Excerpts from a dataset:
-=-=-

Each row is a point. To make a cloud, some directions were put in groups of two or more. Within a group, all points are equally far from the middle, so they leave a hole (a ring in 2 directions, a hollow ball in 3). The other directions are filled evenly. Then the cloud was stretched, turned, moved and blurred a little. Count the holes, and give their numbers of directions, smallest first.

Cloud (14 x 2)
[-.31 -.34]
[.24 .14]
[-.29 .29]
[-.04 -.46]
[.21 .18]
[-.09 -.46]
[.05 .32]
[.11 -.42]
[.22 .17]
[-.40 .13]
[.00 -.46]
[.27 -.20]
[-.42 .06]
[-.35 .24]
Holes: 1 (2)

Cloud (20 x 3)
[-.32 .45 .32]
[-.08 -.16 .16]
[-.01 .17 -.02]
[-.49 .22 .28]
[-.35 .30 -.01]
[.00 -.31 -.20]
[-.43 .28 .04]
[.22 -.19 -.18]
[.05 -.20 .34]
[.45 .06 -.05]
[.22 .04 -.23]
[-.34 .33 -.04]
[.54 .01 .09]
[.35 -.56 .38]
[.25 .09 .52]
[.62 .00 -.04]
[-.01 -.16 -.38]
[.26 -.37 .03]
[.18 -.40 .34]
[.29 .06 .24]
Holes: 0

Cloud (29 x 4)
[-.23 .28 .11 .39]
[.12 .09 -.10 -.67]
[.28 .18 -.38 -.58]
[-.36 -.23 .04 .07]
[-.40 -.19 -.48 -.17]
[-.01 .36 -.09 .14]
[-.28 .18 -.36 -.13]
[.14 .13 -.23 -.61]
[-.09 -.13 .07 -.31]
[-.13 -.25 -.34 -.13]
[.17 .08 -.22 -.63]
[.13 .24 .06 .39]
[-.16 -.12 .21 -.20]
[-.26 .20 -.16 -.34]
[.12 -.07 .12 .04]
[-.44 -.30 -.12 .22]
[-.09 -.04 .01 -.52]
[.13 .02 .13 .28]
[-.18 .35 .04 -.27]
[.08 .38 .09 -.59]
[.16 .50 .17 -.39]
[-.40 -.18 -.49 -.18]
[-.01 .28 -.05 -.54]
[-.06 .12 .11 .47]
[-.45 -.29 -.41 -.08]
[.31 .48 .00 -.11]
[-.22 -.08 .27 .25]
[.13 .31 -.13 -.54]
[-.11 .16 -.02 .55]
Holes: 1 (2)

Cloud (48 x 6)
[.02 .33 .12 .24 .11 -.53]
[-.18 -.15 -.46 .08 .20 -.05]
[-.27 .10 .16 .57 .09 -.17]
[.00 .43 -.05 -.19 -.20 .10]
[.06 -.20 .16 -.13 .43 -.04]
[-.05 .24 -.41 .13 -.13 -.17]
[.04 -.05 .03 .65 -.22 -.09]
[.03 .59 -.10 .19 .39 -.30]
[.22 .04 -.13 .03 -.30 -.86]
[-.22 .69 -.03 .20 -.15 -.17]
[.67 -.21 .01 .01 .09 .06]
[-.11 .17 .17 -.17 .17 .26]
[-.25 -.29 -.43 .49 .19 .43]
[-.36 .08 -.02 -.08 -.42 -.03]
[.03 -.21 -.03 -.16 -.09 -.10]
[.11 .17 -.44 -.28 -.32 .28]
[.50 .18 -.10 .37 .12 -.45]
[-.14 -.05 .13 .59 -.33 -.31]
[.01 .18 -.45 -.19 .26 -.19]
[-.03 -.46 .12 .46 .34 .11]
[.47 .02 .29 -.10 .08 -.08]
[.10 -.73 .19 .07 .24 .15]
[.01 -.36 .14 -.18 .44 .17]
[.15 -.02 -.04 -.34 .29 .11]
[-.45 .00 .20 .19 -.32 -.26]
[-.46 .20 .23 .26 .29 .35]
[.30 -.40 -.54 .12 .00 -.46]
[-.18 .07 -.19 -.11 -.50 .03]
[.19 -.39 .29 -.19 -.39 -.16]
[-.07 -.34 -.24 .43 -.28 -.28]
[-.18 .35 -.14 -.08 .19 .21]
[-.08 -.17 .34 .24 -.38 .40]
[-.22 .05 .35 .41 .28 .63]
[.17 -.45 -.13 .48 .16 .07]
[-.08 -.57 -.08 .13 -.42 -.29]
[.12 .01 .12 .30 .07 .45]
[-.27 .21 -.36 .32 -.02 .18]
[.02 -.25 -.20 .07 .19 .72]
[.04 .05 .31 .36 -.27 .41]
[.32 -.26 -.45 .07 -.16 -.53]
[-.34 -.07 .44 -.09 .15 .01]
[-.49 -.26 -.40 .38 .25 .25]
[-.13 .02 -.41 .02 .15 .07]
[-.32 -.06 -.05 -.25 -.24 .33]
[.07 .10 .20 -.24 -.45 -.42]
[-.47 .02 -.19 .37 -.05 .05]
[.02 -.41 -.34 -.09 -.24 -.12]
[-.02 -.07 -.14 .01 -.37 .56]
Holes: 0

-=-=-

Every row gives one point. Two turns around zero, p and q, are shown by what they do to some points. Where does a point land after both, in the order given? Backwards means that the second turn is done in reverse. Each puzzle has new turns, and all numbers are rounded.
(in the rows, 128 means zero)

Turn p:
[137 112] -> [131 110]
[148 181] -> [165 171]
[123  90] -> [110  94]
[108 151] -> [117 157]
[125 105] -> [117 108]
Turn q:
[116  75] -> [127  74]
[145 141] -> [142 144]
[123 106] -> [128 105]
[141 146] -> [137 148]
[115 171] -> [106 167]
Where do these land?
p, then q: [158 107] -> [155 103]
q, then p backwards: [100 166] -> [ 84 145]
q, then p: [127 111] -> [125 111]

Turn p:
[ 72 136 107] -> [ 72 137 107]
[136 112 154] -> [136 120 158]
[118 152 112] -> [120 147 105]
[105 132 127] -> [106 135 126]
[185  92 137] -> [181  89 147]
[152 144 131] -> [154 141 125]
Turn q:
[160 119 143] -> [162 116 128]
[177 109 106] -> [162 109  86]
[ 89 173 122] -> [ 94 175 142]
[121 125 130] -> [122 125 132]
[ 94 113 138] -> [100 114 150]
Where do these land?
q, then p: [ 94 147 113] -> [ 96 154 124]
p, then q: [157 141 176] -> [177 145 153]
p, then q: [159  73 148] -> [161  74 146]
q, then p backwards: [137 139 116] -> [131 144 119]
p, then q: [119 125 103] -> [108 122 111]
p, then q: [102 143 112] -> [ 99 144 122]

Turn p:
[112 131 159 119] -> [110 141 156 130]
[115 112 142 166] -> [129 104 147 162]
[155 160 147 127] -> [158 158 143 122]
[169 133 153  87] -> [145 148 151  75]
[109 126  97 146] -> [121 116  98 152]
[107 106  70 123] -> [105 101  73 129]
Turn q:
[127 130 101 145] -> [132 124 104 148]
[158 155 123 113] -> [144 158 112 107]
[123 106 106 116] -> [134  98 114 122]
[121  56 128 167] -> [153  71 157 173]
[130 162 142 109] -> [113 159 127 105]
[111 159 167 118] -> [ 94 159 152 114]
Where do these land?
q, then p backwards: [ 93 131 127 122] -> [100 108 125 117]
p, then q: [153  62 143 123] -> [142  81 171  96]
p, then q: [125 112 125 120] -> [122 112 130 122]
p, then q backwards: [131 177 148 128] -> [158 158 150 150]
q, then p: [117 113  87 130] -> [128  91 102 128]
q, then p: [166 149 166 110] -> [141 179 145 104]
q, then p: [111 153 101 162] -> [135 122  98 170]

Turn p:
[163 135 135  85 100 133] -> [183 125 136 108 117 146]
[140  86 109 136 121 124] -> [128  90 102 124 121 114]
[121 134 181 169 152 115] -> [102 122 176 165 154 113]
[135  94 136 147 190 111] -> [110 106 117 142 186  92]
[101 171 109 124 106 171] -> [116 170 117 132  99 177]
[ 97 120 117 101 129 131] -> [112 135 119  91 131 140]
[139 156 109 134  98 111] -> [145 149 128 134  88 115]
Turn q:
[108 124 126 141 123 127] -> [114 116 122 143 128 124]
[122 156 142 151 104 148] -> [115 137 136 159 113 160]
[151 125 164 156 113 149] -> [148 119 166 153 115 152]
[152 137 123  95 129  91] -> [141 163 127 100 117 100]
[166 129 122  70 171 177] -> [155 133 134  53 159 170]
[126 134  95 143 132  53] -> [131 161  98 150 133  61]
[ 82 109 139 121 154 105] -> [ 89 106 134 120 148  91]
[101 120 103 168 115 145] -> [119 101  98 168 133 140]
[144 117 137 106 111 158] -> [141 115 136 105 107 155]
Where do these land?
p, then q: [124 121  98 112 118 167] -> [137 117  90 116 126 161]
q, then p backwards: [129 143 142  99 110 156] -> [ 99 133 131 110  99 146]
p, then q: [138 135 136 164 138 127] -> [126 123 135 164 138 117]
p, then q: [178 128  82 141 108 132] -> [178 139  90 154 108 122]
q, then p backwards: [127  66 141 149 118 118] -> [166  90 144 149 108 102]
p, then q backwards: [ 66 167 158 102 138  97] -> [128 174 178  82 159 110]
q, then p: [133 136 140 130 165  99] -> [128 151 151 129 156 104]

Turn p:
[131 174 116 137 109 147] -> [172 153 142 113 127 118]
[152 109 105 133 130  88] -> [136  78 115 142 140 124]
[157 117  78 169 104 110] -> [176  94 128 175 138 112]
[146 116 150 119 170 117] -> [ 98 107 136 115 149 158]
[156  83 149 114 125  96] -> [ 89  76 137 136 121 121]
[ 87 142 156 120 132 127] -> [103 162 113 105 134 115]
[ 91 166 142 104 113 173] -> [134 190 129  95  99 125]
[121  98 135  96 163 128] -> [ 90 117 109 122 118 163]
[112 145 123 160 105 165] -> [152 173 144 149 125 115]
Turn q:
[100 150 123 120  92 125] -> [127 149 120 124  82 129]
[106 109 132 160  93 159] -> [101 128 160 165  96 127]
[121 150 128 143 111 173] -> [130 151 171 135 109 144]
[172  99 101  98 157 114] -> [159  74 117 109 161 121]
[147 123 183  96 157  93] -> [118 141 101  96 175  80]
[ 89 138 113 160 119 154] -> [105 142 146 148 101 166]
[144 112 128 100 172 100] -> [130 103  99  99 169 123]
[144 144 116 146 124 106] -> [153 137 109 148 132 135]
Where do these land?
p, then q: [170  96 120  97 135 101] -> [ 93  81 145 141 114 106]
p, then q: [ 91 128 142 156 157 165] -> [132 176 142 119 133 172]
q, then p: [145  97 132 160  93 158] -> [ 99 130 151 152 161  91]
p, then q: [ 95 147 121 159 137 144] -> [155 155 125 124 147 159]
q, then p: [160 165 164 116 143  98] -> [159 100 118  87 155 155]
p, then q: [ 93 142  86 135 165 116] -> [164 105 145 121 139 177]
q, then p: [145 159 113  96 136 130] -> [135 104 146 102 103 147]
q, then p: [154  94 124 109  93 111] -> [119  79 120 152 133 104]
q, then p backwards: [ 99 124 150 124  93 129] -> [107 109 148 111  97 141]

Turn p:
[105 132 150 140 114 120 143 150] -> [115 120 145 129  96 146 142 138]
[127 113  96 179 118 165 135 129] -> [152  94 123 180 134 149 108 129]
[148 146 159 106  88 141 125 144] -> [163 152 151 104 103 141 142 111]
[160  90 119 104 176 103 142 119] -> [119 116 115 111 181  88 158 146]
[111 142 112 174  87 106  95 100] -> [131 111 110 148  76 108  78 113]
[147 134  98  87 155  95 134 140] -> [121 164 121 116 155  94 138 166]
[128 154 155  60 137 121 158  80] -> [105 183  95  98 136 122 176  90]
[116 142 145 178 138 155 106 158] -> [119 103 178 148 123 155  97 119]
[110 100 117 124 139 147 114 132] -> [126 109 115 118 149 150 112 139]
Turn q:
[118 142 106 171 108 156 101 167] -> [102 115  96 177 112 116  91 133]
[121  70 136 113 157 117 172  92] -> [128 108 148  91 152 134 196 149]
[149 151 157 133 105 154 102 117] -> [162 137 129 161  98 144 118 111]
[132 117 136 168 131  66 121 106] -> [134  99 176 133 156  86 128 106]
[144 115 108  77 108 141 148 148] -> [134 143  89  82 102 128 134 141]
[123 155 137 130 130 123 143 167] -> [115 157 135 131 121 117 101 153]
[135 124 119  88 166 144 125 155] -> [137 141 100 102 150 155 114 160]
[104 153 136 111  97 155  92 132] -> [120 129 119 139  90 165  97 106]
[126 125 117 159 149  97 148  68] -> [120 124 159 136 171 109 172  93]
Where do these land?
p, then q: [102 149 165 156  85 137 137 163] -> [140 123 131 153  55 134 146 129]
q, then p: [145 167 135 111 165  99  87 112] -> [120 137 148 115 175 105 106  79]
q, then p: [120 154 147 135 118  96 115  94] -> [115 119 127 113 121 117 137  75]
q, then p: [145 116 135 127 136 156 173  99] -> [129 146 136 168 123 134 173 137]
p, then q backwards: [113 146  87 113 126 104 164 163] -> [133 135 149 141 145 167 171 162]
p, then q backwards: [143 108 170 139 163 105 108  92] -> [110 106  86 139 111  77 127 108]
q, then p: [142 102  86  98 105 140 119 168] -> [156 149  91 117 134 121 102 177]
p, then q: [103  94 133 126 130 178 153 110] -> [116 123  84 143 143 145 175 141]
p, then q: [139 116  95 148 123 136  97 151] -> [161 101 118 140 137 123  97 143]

-=-=-

Description of the task:
Of the entries above, repeat exactly the lines from the line with "[152 109 105" through the line with "[ 91 166 142", both of them included.

Answer space:
[152 109 105 133 130  88] -> [136  78 115 142 140 124]
[157 117  78 169 104 110] -> [176  94 128 175 138 112]
[146 116 150 119 170 117] -> [ 98 107 136 115 149 158]
[156  83 149 114 125  96] -> [ 89  76 137 136 121 121]
[ 87 142 156 120 132 127] -> [103 162 113 105 134 115]
[ 91 166 142 104 113 173] -> [134 190 129  95  99 125]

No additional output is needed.